*WHAT YOU NEED TO DO*
For every line in the material, produce an exact copy.

BEGIN

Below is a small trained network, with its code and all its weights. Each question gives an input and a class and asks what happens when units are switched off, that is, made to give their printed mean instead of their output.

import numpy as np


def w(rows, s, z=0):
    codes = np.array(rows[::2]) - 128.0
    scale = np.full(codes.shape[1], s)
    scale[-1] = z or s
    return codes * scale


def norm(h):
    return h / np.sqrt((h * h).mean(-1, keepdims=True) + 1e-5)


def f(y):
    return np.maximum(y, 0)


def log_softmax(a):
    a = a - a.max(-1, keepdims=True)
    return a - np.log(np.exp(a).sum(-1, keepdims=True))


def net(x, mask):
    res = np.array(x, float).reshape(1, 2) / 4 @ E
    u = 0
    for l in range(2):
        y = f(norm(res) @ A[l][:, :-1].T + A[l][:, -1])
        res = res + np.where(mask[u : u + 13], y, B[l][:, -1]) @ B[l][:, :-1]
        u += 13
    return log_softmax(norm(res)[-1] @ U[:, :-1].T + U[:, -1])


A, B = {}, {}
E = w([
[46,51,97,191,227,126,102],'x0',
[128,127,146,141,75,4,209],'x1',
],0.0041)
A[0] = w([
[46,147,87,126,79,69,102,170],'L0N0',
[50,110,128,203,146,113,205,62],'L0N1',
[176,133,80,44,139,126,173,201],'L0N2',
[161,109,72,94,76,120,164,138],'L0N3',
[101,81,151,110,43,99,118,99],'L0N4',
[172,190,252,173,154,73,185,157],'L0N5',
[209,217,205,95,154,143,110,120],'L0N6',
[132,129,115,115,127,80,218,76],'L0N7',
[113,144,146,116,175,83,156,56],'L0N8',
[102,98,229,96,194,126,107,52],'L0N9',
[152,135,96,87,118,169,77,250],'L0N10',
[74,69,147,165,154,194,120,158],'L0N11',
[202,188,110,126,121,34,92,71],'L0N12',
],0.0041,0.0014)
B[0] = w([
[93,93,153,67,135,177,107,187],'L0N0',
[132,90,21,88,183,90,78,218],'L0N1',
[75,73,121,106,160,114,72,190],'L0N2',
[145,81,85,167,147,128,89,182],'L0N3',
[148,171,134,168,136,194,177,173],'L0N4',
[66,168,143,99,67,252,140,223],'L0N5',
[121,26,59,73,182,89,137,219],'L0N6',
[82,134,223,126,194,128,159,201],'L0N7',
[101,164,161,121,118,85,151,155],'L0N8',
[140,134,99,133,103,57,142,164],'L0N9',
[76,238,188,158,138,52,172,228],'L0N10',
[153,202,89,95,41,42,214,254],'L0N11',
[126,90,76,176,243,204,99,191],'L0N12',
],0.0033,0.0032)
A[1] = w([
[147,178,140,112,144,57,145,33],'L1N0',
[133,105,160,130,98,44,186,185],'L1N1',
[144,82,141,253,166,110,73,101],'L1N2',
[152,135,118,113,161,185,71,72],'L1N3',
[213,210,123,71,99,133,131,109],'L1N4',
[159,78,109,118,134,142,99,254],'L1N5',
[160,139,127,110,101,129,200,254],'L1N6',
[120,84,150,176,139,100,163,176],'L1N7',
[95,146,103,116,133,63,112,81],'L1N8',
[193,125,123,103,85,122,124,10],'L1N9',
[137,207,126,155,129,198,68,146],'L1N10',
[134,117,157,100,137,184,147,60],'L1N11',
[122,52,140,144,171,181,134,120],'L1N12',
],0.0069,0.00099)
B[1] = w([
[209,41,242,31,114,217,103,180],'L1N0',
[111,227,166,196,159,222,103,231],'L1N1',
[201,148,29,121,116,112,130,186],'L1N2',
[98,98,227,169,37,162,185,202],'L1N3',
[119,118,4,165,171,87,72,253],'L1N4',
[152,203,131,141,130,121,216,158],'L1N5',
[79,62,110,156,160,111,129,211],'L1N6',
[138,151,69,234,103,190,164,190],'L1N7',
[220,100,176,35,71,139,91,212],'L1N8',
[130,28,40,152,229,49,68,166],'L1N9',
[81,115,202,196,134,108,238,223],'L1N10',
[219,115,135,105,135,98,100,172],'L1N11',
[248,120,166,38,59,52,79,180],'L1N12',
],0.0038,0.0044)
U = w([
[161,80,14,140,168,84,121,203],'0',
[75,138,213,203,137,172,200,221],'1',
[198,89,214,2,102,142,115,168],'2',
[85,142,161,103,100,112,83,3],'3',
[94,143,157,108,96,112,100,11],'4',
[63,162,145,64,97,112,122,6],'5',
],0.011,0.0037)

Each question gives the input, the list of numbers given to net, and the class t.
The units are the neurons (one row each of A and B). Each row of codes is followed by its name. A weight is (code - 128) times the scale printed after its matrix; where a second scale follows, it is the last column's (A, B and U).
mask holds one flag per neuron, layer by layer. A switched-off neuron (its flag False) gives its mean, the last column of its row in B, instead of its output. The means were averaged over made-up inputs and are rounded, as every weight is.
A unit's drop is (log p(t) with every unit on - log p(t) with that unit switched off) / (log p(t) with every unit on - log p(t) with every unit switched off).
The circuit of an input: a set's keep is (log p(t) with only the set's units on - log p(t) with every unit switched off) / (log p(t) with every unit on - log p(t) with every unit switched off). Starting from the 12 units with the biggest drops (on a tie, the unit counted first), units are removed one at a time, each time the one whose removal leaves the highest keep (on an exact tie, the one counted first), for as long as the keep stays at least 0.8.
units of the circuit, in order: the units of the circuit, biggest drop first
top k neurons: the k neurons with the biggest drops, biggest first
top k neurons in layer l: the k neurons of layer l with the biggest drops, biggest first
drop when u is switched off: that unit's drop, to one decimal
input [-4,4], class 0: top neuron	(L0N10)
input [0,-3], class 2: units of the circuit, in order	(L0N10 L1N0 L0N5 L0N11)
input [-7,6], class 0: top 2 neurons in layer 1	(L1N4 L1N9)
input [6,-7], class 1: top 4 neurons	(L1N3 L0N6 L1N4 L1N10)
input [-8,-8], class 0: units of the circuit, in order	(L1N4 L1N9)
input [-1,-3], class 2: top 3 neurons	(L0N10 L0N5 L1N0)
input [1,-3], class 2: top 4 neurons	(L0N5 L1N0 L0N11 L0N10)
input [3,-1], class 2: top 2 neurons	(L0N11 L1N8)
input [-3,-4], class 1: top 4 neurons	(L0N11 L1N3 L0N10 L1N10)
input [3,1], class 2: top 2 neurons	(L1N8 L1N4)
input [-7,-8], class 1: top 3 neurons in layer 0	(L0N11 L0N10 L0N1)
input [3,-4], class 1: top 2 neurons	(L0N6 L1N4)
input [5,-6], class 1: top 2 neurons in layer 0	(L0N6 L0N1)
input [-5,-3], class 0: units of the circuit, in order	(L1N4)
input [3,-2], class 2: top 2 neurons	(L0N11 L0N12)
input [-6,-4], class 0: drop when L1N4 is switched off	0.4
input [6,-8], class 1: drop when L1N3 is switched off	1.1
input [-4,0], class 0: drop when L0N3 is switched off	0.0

END

*PROBLEM SOLUTION*
Below is a small trained network, with its code and all its weights. Each question gives an input and a class and asks what happens when units are switched off, that is, made to give their printed mean instead of their output.

import numpy as np


def w(rows, s, z=0):
    codes = np.array(rows[::2]) - 128.0
    scale = np.full(codes.shape[1], s)
    scale[-1] = z or s
    return codes * scale


def norm(h):
    return h / np.sqrt((h * h).mean(-1, keepdims=True) + 1e-5)


def f(y):
    return np.maximum(y, 0)


def log_softmax(a):
    a = a - a.max(-1, keepdims=True)
    return a - np.log(np.exp(a).sum(-1, keepdims=True))


def net(x, mask):
    res = np.array(x, float).reshape(1, 2) / 4 @ E
    u = 0
    for l in range(2):
        y = f(norm(res) @ A[l][:, :-1].T + A[l][:, -1])
        res = res + np.where(mask[u : u + 13], y, B[l][:, -1]) @ B[l][:, :-1]
        u += 13
    return log_softmax(norm(res)[-1] @ U[:, :-1].T + U[:, -1])


A, B = {}, {}
E = w([
[46,51,97,191,227,126,102],'x0',
[128,127,146,141,75,4,209],'x1',
],0.0041)
A[0] = w([
[46,147,87,126,79,69,102,170],'L0N0',
[50,110,128,203,146,113,205,62],'L0N1',
[176,133,80,44,139,126,173,201],'L0N2',
[161,109,72,94,76,120,164,138],'L0N3',
[101,81,151,110,43,99,118,99],'L0N4',
[172,190,252,173,154,73,185,157],'L0N5',
[209,217,205,95,154,143,110,120],'L0N6',
[132,129,115,115,127,80,218,76],'L0N7',
[113,144,146,116,175,83,156,56],'L0N8',
[102,98,229,96,194,126,107,52],'L0N9',
[152,135,96,87,118,169,77,250],'L0N10',
[74,69,147,165,154,194,120,158],'L0N11',
[202,188,110,126,121,34,92,71],'L0N12',
],0.0041,0.0014)
B[0] = w([
[93,93,153,67,135,177,107,187],'L0N0',
[132,90,21,88,183,90,78,218],'L0N1',
[75,73,121,106,160,114,72,190],'L0N2',
[145,81,85,167,147,128,89,182],'L0N3',
[148,171,134,168,136,194,177,173],'L0N4',
[66,168,143,99,67,252,140,223],'L0N5',
[121,26,59,73,182,89,137,219],'L0N6',
[82,134,223,126,194,128,159,201],'L0N7',
[101,164,161,121,118,85,151,155],'L0N8',
[140,134,99,133,103,57,142,164],'L0N9',
[76,238,188,158,138,52,172,228],'L0N10',
[153,202,89,95,41,42,214,254],'L0N11',
[126,90,76,176,243,204,99,191],'L0N12',
],0.0033,0.0032)
A[1] = w([
[147,178,140,112,144,57,145,33],'L1N0',
[133,105,160,130,98,44,186,185],'L1N1',
[144,82,141,253,166,110,73,101],'L1N2',
[152,135,118,113,161,185,71,72],'L1N3',
[213,210,123,71,99,133,131,109],'L1N4',
[159,78,109,118,134,142,99,254],'L1N5',
[160,139,127,110,101,129,200,254],'L1N6',
[120,84,150,176,139,100,163,176],'L1N7',
[95,146,103,116,133,63,112,81],'L1N8',
[193,125,123,103,85,122,124,10],'L1N9',
[137,207,126,155,129,198,68,146],'L1N10',
[134,117,157,100,137,184,147,60],'L1N11',
[122,52,140,144,171,181,134,120],'L1N12',
],0.0069,0.00099)
B[1] = w([
[209,41,242,31,114,217,103,180],'L1N0',
[111,227,166,196,159,222,103,231],'L1N1',
[201,148,29,121,116,112,130,186],'L1N2',
[98,98,227,169,37,162,185,202],'L1N3',
[119,118,4,165,171,87,72,253],'L1N4',
[152,203,131,141,130,121,216,158],'L1N5',
[79,62,110,156,160,111,129,211],'L1N6',
[138,151,69,234,103,190,164,190],'L1N7',
[220,100,176,35,71,139,91,212],'L1N8',
[130,28,40,152,229,49,68,166],'L1N9',
[81,115,202,196,134,108,238,223],'L1N10',
[219,115,135,105,135,98,100,172],'L1N11',
[248,120,166,38,59,52,79,180],'L1N12',
],0.0038,0.0044)
U = w([
[161,80,14,140,168,84,121,203],'0',
[75,138,213,203,137,172,200,221],'1',
[198,89,214,2,102,142,115,168],'2',
[85,142,161,103,100,112,83,3],'3',
[94,143,157,108,96,112,100,11],'4',
[63,162,145,64,97,112,122,6],'5',
],0.011,0.0037)

Each question gives the input, the list of numbers given to net, and the class t.
The units are the neurons (one row each of A and B). Each row of codes is followed by its name. A weight is (code - 128) times the scale printed after its matrix; where a second scale follows, it is the last column's (A, B and U).
mask holds one flag per neuron, layer by layer. A switched-off neuron (its flag False) gives its mean, the last column of its row in B, instead of its output. The means were averaged over made-up inputs and are rounded, as every weight is.
A unit's drop is (log p(t) with every unit on - log p(t) with that unit switched off) / (log p(t) with every unit on - log p(t) with every unit switched off).
The circuit of an input: a set's keep is (log p(t) with only the set's units on - log p(t) with every unit switched off) / (log p(t) with every unit on - log p(t) with every unit switched off). Starting from the 12 units with the biggest drops (on a tie, the unit counted first), units are removed one at a time, each time the one whose removal leaves the highest keep (on an exact tie, the one counted first), for as long as the keep stays at least 0.8.
units of the circuit, in order: the units of the circuit, biggest drop first
top k neurons: the k neurons with the biggest drops, biggest first
top k neurons in layer l: the k neurons of layer l with the biggest drops, biggest first
drop when u is switched off: that unit's drop, to one decimal
input [-4,4], class 0: top neuron	(L0N10)
input [0,-3], class 2: units of the circuit, in order	(L0N10 L1N0 L0N5 L0N11)
input [-7,6], class 0: top 2 neurons in layer 1	(L1N4 L1N9)
input [6,-7], class 1: top 4 neurons	(L1N3 L0N6 L1N4 L1N10)
input [-8,-8], class 0: units of the circuit, in order	(L1N4 L1N9)
input [-1,-3], class 2: top 3 neurons	(L0N10 L0N5 L1N0)
input [1,-3], class 2: top 4 neurons	(L0N5 L1N0 L0N11 L0N10)
input [3,-1], class 2: top 2 neurons	(L0N11 L1N8)
input [-3,-4], class 1: top 4 neurons	(L0N11 L1N3 L0N10 L1N10)
input [3,1], class 2: top 2 neurons	(L1N8 L1N4)
input [-7,-8], class 1: top 3 neurons in layer 0	(L0N11 L0N10 L0N1)
input [3,-4], class 1: top 2 neurons	(L0N6 L1N4)
input [5,-6], class 1: top 2 neurons in layer 0	(L0N6 L0N1)
input [-5,-3], class 0: units of the circuit, in order	(L1N4)
input [3,-2], class 2: top 2 neurons	(L0N11 L0N12)
input [-6,-4], class 0: drop when L1N4 is switched off	0.4
input [6,-8], class 1: drop when L1N3 is switched off	1.1
input [-4,0], class 0: drop when L0N3 is switched off	0.0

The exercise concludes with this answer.